● WHAT THE EXERCISE ASKS
I'd like every line from the material below that has "laid" in it.

═════ RECORD EXTRACTS

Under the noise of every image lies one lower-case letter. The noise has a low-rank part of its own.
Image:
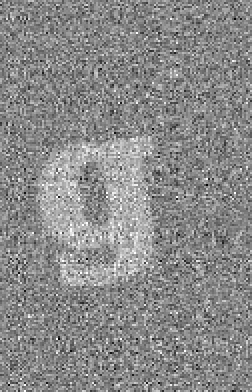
g
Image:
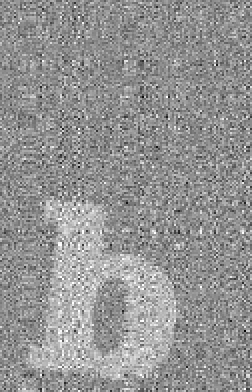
b
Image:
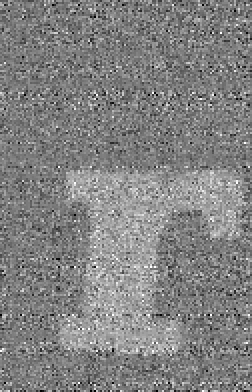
r
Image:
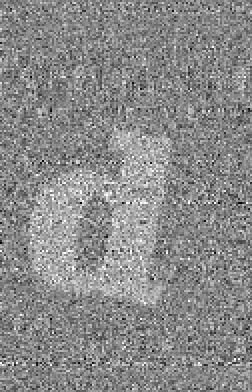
d
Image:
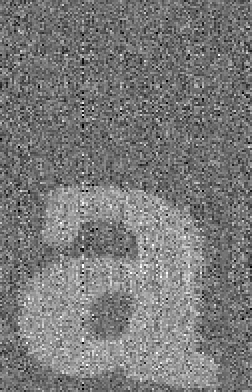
a
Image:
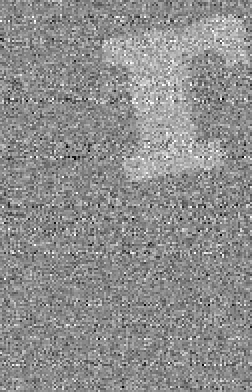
r
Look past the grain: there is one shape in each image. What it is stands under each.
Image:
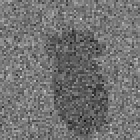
dark footprint
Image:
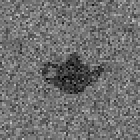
dark teapot
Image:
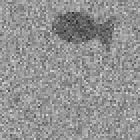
dark fish
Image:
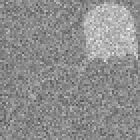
light ghost, top right
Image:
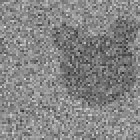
dark bear's head
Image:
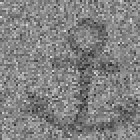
dark anchor
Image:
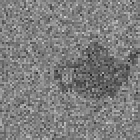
dark teapot
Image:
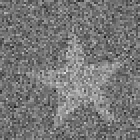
light star
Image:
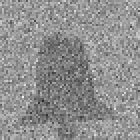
dark bell
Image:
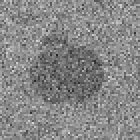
dark apple
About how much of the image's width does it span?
half
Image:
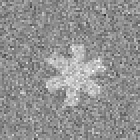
light asterisk, centre
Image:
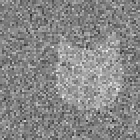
light cat's head
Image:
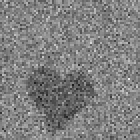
dark heart
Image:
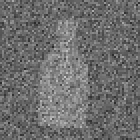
light bottle
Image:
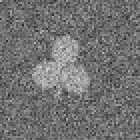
light club
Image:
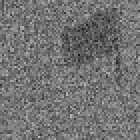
dark flag
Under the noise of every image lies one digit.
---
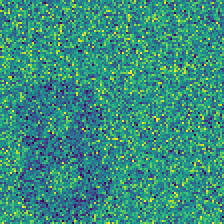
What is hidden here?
dark 8
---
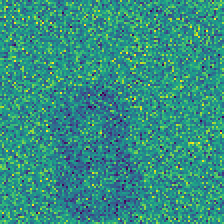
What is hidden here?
dark 8
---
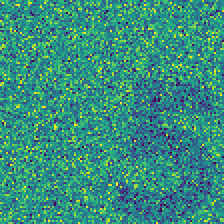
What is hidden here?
dark 5
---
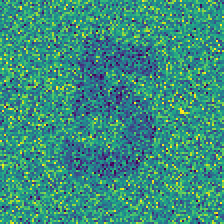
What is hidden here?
dark 5
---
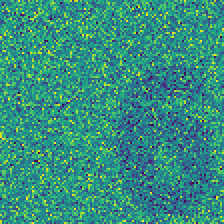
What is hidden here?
dark 6
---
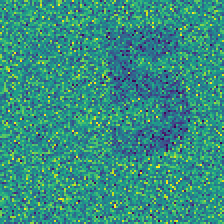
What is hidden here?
dark 5
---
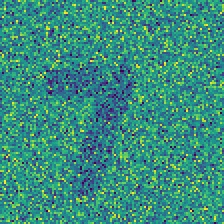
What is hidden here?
dark 7
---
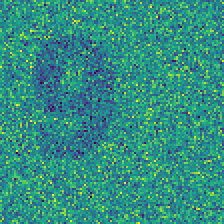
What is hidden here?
dark 9
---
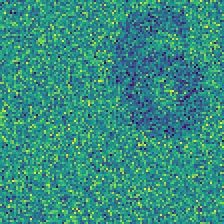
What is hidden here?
dark 6
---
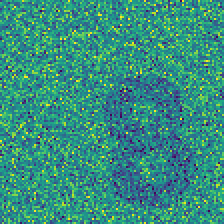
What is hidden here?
dark 8
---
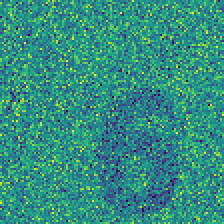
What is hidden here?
dark 6
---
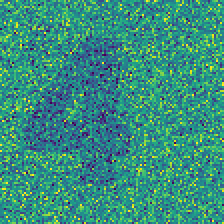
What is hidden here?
dark 4
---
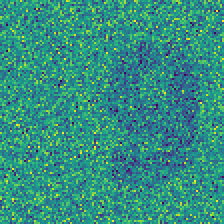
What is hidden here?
dark 9
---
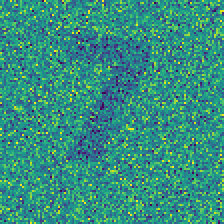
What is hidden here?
dark 7
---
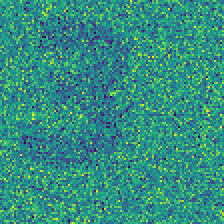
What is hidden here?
dark 3
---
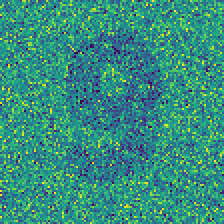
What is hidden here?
dark 9
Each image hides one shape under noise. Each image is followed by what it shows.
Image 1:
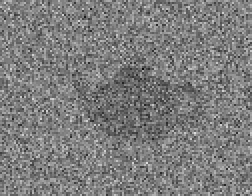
teapot
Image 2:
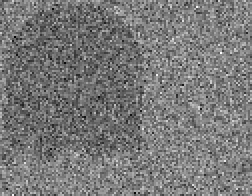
ghost
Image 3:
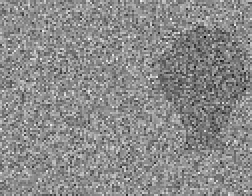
light bulb
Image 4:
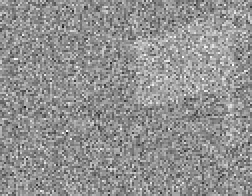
flag
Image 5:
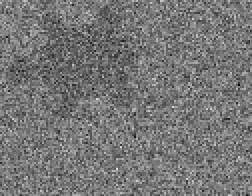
turtle
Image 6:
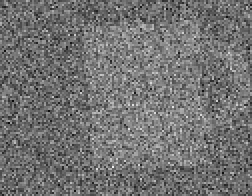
cup
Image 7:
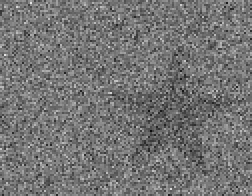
star
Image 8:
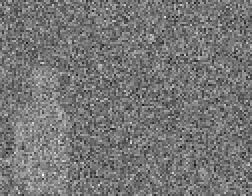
bottle
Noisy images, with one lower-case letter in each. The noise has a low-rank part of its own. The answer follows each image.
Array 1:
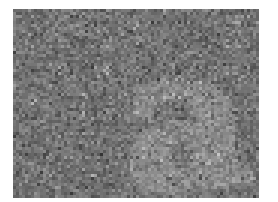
light a
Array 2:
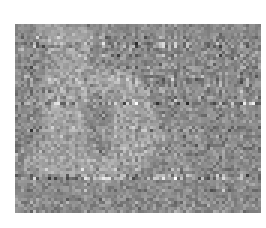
light b
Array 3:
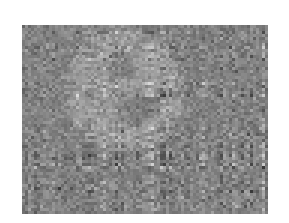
light e
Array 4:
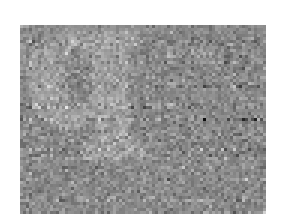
light q
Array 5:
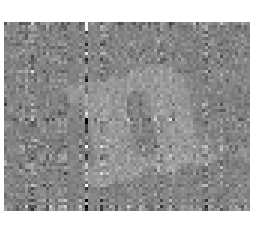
light n
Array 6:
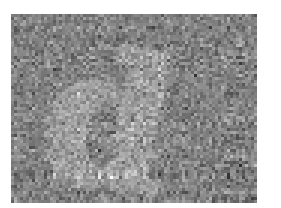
light d
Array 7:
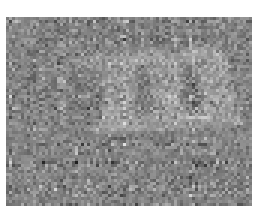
light m
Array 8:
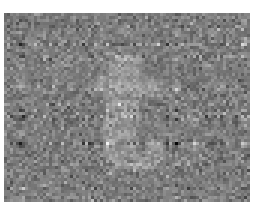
light t
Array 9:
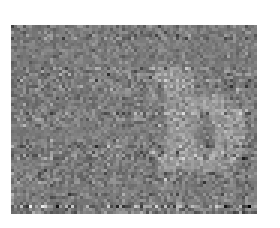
light b
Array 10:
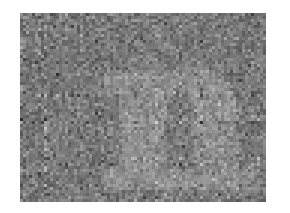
light n
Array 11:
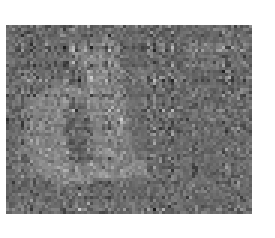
light d
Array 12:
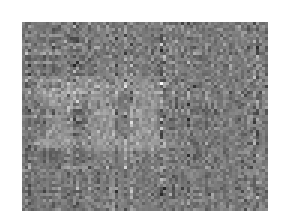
light m
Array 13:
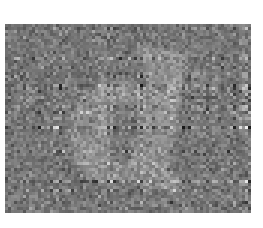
light d
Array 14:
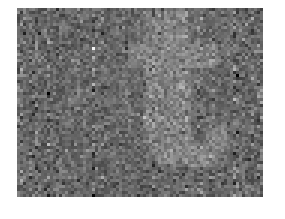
light t
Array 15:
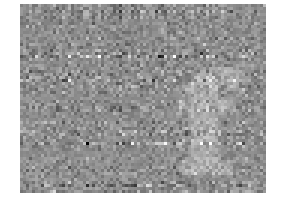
light f
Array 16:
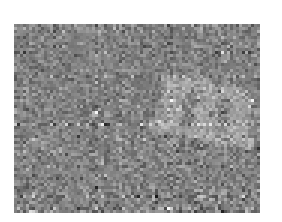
light m, middle right
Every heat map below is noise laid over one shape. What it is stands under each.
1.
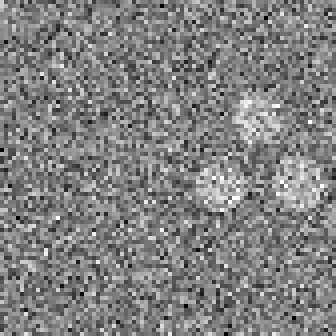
light three dots, middle right
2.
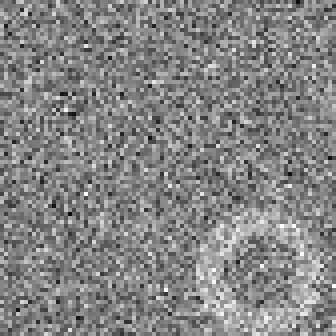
light ring, bottom right
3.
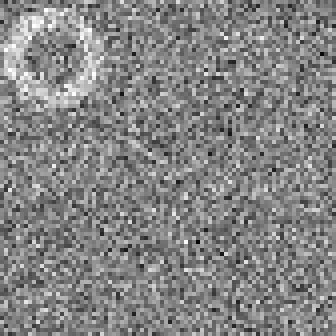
light ring, top left
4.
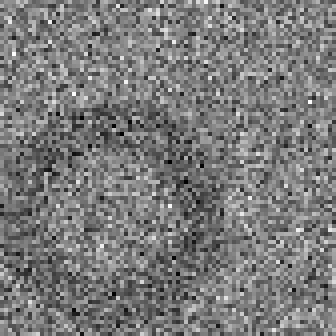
dark ring
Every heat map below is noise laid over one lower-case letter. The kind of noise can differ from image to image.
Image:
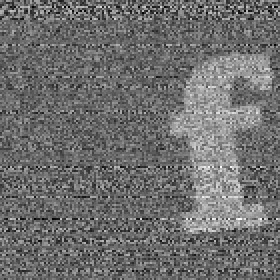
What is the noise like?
rows of uneven size
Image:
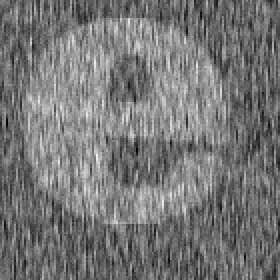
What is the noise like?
streaked along the columns
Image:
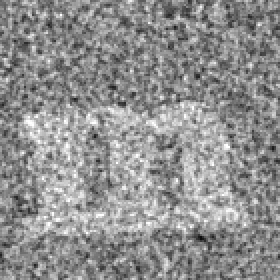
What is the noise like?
blotchy
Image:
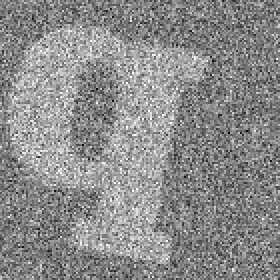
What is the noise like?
independent entries
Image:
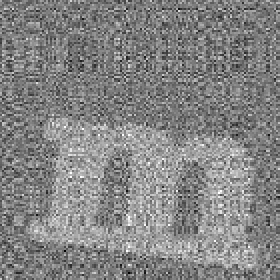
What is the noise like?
low rank plus noise
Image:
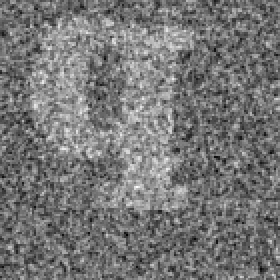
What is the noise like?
blotchy
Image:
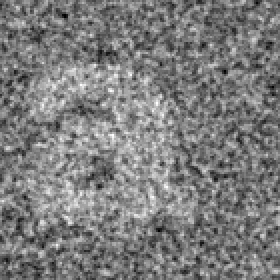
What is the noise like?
blotchy
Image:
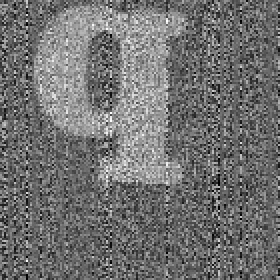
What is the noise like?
columns of uneven size
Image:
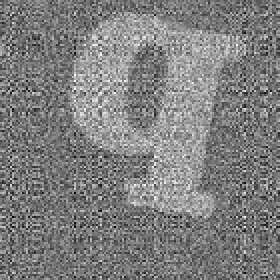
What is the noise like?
low rank plus noise
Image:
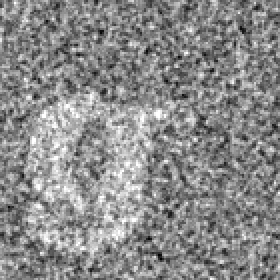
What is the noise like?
blotchy
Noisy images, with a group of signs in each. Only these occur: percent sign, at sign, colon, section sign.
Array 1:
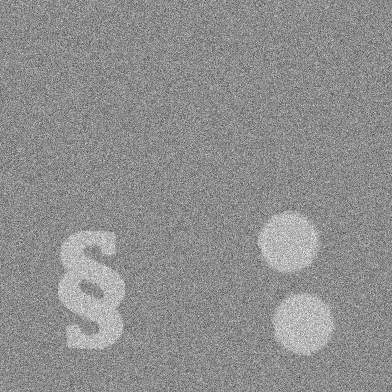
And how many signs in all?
2
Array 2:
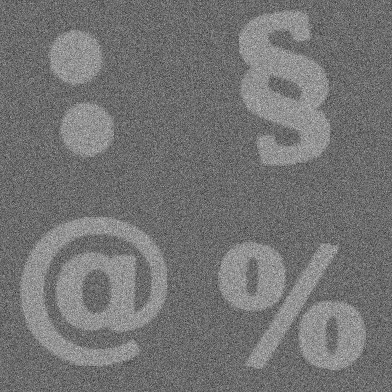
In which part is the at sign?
bottom left
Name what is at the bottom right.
percent sign
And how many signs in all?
4
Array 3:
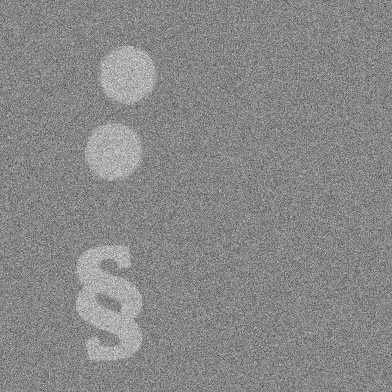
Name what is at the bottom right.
nothing
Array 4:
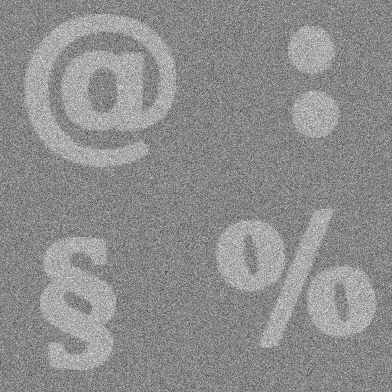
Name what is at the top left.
at sign
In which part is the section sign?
bottom left
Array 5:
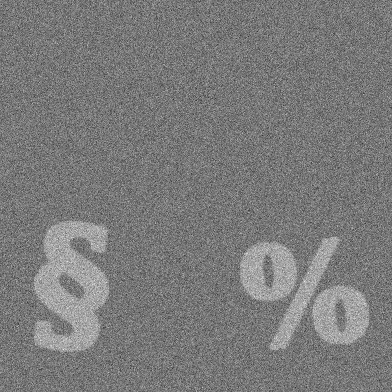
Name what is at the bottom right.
percent sign
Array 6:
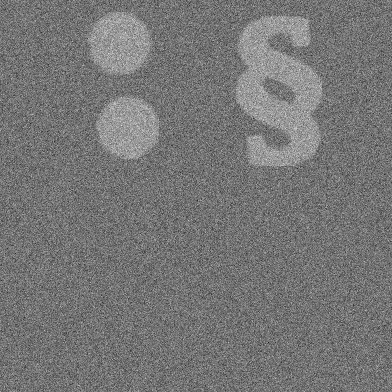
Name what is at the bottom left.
nothing
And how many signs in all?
2
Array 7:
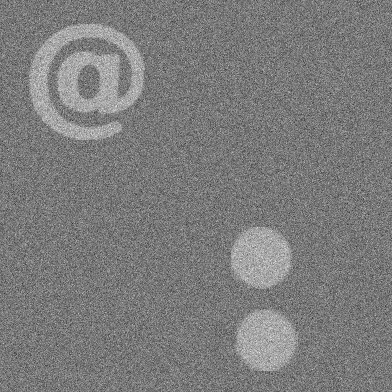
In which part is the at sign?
top left
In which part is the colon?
bottom right
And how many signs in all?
2
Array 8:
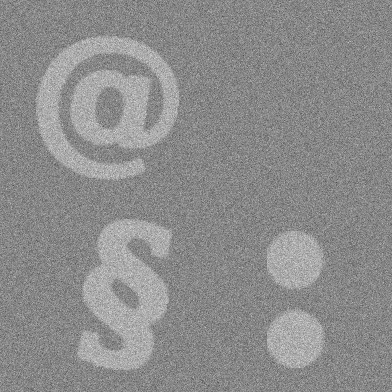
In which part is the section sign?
bottom left
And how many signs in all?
3
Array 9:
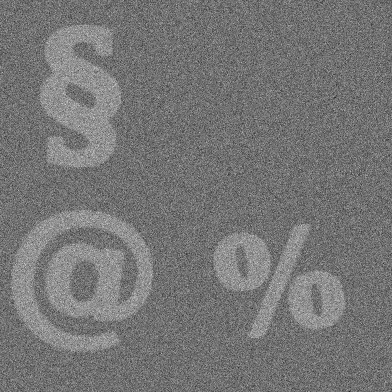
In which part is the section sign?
top left
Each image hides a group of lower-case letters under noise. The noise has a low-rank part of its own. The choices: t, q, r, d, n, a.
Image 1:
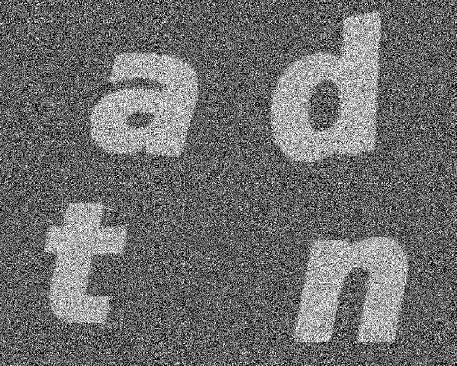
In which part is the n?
bottom right
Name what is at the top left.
a
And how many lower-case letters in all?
4
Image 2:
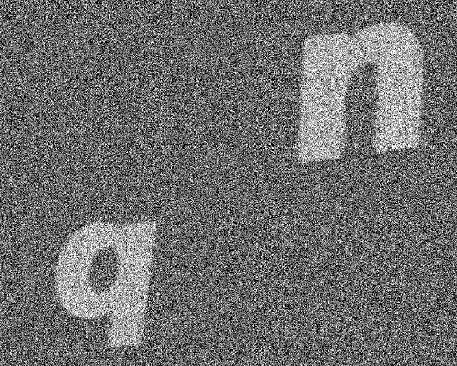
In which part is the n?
top right
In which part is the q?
bottom left
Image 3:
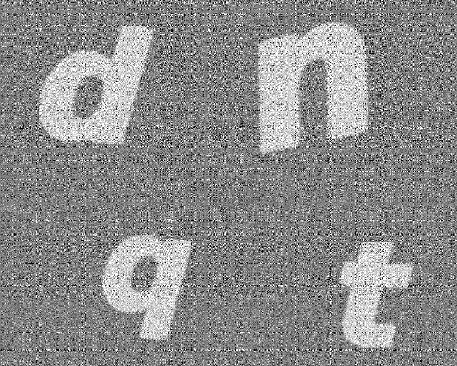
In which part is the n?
top right
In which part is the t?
bottom right
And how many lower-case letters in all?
4
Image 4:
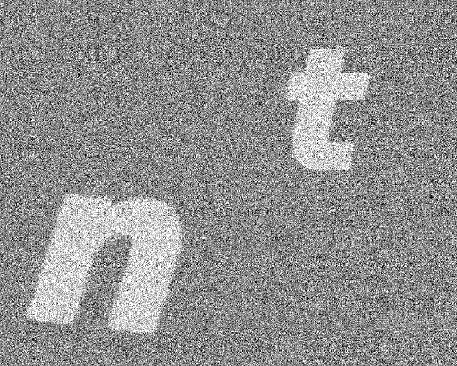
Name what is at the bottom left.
n
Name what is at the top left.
nothing
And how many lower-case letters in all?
2
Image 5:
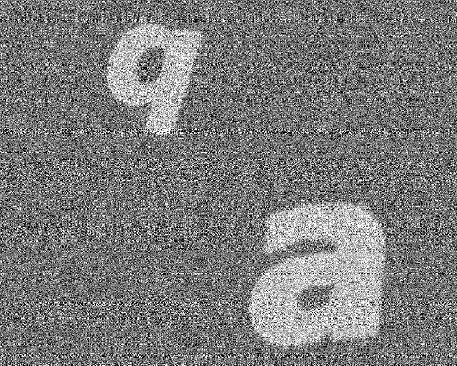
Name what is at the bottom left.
nothing
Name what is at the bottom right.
a
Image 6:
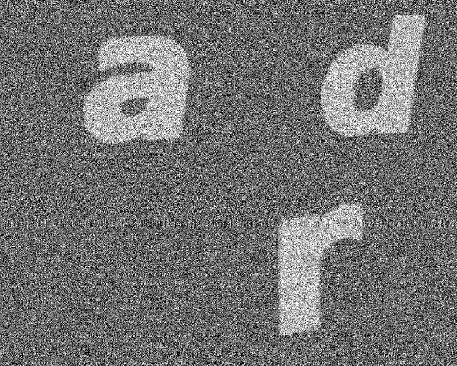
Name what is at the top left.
a
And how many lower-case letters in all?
3
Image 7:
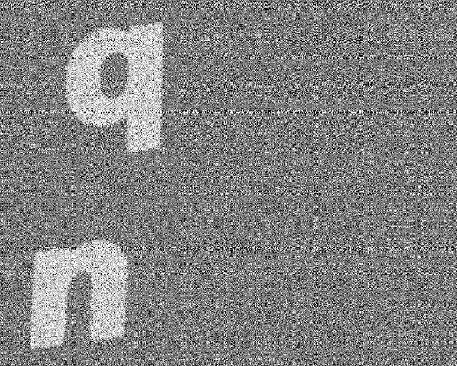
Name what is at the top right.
nothing
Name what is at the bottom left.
n
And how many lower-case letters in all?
2
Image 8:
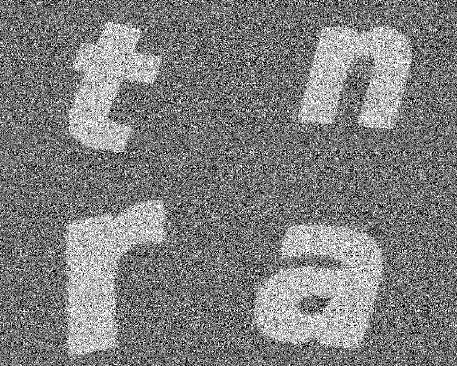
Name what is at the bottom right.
a
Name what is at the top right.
n
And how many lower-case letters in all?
4
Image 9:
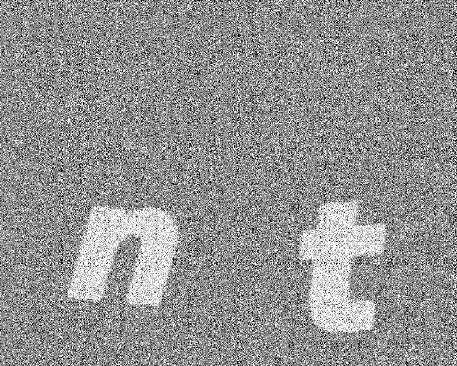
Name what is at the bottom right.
t
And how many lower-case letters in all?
2
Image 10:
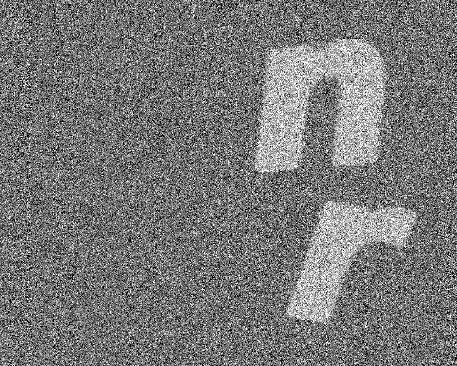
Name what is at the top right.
n
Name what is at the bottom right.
r
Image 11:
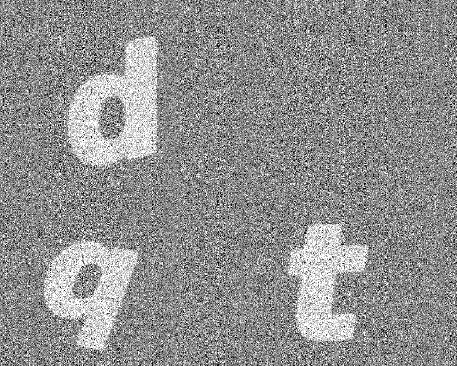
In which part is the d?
top left
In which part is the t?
bottom right
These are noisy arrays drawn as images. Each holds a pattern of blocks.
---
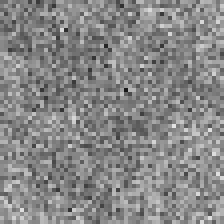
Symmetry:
mirrored about the diagonal from the top left
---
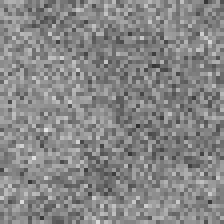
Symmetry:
top and bottom mirror each other
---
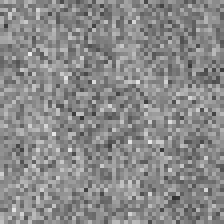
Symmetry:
top and bottom mirror each other
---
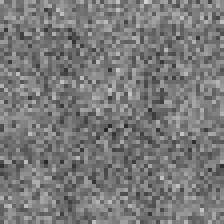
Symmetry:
left and right mirror each other
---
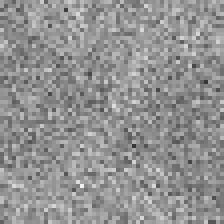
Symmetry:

══════════

● TASK SOLUTION
Every heat map below is noise laid over one shape. What it is stands under each.
Every heat map below is noise laid over one lower-case letter. The kind of noise can differ from image to image.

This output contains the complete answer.